### EXERCISE BRIEF
Find every line of the listing below where "rows" appears, and copy it.

### ENTRIES SHOWN
· · ·

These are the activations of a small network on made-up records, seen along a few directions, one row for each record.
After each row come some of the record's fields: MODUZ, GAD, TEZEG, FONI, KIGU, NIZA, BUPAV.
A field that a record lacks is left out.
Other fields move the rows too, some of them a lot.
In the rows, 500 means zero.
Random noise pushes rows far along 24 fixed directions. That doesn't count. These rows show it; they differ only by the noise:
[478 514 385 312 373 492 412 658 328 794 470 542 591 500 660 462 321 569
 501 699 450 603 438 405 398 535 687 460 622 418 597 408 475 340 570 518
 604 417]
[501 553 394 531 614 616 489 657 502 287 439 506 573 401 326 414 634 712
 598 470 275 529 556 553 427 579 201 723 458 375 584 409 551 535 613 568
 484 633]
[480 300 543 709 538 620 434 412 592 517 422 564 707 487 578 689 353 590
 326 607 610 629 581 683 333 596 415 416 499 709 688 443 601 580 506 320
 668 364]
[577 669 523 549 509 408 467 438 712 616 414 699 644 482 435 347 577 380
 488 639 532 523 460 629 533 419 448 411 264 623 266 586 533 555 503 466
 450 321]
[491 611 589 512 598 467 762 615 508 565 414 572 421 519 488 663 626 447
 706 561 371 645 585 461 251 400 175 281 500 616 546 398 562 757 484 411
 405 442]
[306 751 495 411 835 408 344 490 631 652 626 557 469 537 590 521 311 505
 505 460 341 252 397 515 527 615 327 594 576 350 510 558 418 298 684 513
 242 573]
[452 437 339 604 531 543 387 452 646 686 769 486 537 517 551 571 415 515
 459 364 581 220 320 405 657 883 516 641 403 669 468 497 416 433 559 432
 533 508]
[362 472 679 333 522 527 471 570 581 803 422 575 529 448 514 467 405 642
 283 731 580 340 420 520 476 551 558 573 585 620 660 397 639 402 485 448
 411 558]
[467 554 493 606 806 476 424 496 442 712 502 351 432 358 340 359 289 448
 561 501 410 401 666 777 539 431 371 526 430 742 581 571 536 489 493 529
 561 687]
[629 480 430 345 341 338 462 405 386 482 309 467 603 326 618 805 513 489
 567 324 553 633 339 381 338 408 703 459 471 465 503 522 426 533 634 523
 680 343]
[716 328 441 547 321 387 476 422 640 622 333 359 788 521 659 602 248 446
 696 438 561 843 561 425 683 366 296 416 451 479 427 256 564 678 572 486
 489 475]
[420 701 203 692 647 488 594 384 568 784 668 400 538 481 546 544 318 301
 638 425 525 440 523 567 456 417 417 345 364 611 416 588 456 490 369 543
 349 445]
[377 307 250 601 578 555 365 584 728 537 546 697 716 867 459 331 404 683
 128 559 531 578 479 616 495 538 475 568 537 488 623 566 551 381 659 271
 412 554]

· · ·

### TASK RESPONSE
Other fields move the rows too, some of them a lot.
In the rows, 500 means zero.
Random noise pushes rows far along 24 fixed directions. That doesn't count. These rows show it; they differ only by the noise:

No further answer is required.